Prompt
Could you repeat every record exactly as it appears?

Supplied records
++++
Points, in no order, along strands that fork, close into loops and pass close to each other.
In the rows, zero is written as 128.
Points whose rows are less than 38.5 apart are linked; no others are. Some points are linked to none.
k792: [123 121 182 122  98 156 111  80 168 149 134 130]
k644: [122 137  67 151 151 100 181 200  97 122 149  97]
k275: [100  93 114  81  84 162 180 159 167 138  74 108]
k436: [152 170  65 157 213  96 105 137  66 110 188 135]
k994: [113 111 114 123 106 127 168 171 128 126 100 110]
k839: [161 136 138 114 137 128 118 131 153 152 145 136]
k893: [ 83 103 144 150  91 133 152 138 113  97  85 118]
k575: [156 130 118  97 127 133 149 162 160 161 133 121]
k964: [173 157 136 125 187 127  60  80 114 127 170 164]
k384: [146 164 120 144 180 109  50  69  78 104 161 165]
k811: [175 132 130  81 131 146 137 152 179 171 140 128]
k564: [ 90  96 124 120  89 144 173 160 134 113  76 111]
k467: [144 125 140 112 114 134 135 136 155 148 127 127]
k766: [ 98  92 101  90  92 155 188 174 152 128  69 105]
k604: [112 113 142 130  98 134 142 135 136 127 106 121]
k375: [ 88 106 110 155 109 112 174 176  94  91  86 108]
k195: [161 142 144 124 147 124 101 112 141 141 149 143]
k342: [146 141 155 131 136 126  90  92 138 135 148 146]
k643: [174 130 115  70 130 147 153 166 184 177 137 120]
k3: [ 89 108 101 145 113 116 181 186  99  99  87 102]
++++
Reply to the task
Points, in no order, along strands that fork, close into loops and pass close to each other.
In the rows, zero is written as 128.
Points whose rows are less than 38.5 apart are linked; no others are. Some points are linked to none.
k792: [123 121 182 122  98 156 111  80 168 149 134 130]
k644: [122 137  67 151 151 100 181 200  97 122 149  97]
k275: [100  93 114  81  84 162 180 159 167 138  74 108]
k436: [152 170  65 157 213  96 105 137  66 110 188 135]
k994: [113 111 114 123 106 127 168 171 128 126 100 110]
k839: [161 136 138 114 137 128 118 131 153 152 145 136]
k893: [ 83 103 144 150  91 133 152 138 113  97  85 118]
k575: [156 130 118  97 127 133 149 162 160 161 133 121]
k964: [173 157 136 125 187 127  60  80 114 127 170 164]
k384: [146 164 120 144 180 109  50  69  78 104 161 165]
k811: [175 132 130  81 131 146 137 152 179 171 140 128]
k564: [ 90  96 124 120  89 144 173 160 134 113  76 111]
k467: [144 125 140 112 114 134 135 136 155 148 127 127]
k766: [ 98  92 101  90  92 155 188 174 152 128  69 105]
k604: [112 113 142 130  98 134 142 135 136 127 106 121]
k375: [ 88 106 110 155 109 112 174 176  94  91  86 108]
k195: [161 142 144 124 147 124 101 112 141 141 149 143]
k342: [146 141 155 131 136 126  90  92 138 135 148 146]
k643: [174 130 115  70 130 147 153 166 184 177 137 120]
k3: [ 89 108 101 145 113 116 181 186  99  99  87 102]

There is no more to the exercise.